What to do:
Provide a verbatim copy of the data below.

Stored items from a collection:
[Start of section]

Each path below is one point turned by a fixed rotation once a step. After each direction that follows a path, write how fast that rotation turns it, in degrees each step (0 if it stays still).
Each turn is a multiple of 5 degrees from 10 to 175, or 0.
Each row of a path follows its step; steps can be skipped.
Path 1:
step 2: [-14.5  21.6  32.5   1.8 -17.3  10.0   0.4   1.0 -14.4 -13.9 -12.9 -29.4
  16.5  -3.8 -13.8 -16.0  -2.1 -22.7  -3.4 -16.3 -10.4 -18.1  -4.4  13.6
  -7.9  -0.8   6.7 -31.6 -14.8 -25.1   3.9   5.5  31.1   7.5 -20.0   6.3
  -0.1  14.8 -22.9 -16.1   7.4  31.3  -0.8 -15.7  25.1 -19.8 -24.9  -1.4
  -6.1]
step 3: [ 17.7   2.0   8.1 -20.1  11.5 -20.8  12.2  29.6  -5.1   3.5   0.8  15.3
  13.9   2.7 -13.3 -24.5  23.0  -6.2 -17.5 -13.1   7.9  13.6  -3.1   6.9
 -22.8 -18.6   2.4 -10.9  -9.9 -20.5  -1.9  -1.7  -0.3  11.9 -55.4  11.3
 -14.7  -3.9  17.4   8.1 -29.3 -11.0 -23.4   7.1 -11.1  12.5   5.1 -23.9
  -8.2]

[End of section]

Expected answer:
Each path below is one point turned by a fixed rotation once a step. After each direction that follows a path, write how fast that rotation turns it, in degrees each step (0 if it stays still).
Each turn is a multiple of 5 degrees from 10 to 175, or 0.
Each row of a path follows its step; steps can be skipped.
Path 1:
step 2: [-14.5  21.6  32.5   1.8 -17.3  10.0   0.4   1.0 -14.4 -13.9 -12.9 -29.4
  16.5  -3.8 -13.8 -16.0  -2.1 -22.7  -3.4 -16.3 -10.4 -18.1  -4.4  13.6
  -7.9  -0.8   6.7 -31.6 -14.8 -25.1   3.9   5.5  31.1   7.5 -20.0   6.3
  -0.1  14.8 -22.9 -16.1   7.4  31.3  -0.8 -15.7  25.1 -19.8 -24.9  -1.4
  -6.1]
step 3: [ 17.7   2.0   8.1 -20.1  11.5 -20.8  12.2  29.6  -5.1   3.5   0.8  15.3
  13.9   2.7 -13.3 -24.5  23.0  -6.2 -17.5 -13.1   7.9  13.6  -3.1   6.9
 -22.8 -18.6   2.4 -10.9  -9.9 -20.5  -1.9  -1.7  -0.3  11.9 -55.4  11.3
 -14.7  -3.9  17.4   8.1 -29.3 -11.0 -23.4   7.1 -11.1  12.5   5.1 -23.9
  -8.2]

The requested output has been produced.